Below are the records; give again exactly the lines that run from the one with "res = res + np.where(mask[j], z, o[:, -1])" through the last line.

[EXTRACTED DATA Boundary: Start]

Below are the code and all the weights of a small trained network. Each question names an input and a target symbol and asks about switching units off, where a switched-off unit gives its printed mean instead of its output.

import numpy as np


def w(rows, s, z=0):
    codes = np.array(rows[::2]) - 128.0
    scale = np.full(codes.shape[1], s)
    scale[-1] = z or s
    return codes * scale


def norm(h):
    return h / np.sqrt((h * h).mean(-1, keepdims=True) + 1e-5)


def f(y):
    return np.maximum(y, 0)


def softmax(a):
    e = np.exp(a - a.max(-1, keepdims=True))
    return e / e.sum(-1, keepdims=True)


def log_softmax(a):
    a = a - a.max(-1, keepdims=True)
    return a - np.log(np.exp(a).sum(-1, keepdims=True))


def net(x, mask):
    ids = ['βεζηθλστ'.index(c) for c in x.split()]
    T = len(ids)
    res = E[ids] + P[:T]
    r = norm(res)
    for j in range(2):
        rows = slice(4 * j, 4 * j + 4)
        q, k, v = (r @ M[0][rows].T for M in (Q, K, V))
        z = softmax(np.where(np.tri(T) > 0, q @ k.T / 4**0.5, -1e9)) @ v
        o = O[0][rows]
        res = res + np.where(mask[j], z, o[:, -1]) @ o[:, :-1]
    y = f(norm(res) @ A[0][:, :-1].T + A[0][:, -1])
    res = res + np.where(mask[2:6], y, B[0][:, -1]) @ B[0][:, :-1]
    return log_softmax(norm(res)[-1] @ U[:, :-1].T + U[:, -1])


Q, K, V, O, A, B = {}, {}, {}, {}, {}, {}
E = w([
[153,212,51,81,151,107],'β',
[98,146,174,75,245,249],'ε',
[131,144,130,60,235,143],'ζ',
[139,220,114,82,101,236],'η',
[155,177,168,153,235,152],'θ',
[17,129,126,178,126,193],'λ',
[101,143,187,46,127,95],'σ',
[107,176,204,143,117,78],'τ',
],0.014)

[EXTRACTED DATA Boundary: End]

§ **THE ANSWER**:
        res = res + np.where(mask[j], z, o[:, -1]) @ o[:, :-1]
    y = f(norm(res) @ A[0][:, :-1].T + A[0][:, -1])
    res = res + np.where(mask[2:6], y, B[0][:, -1]) @ B[0][:, :-1]
    return log_softmax(norm(res)[-1] @ U[:, :-1].T + U[:, -1])


Q, K, V, O, A, B = {}, {}, {}, {}, {}, {}
E = w([
[153,212,51,81,151,107],'β',
[98,146,174,75,245,249],'ε',
[131,144,130,60,235,143],'ζ',
[139,220,114,82,101,236],'η',
[155,177,168,153,235,152],'θ',
[17,129,126,178,126,193],'λ',
[101,143,187,46,127,95],'σ',
[107,176,204,143,117,78],'τ',
],0.014)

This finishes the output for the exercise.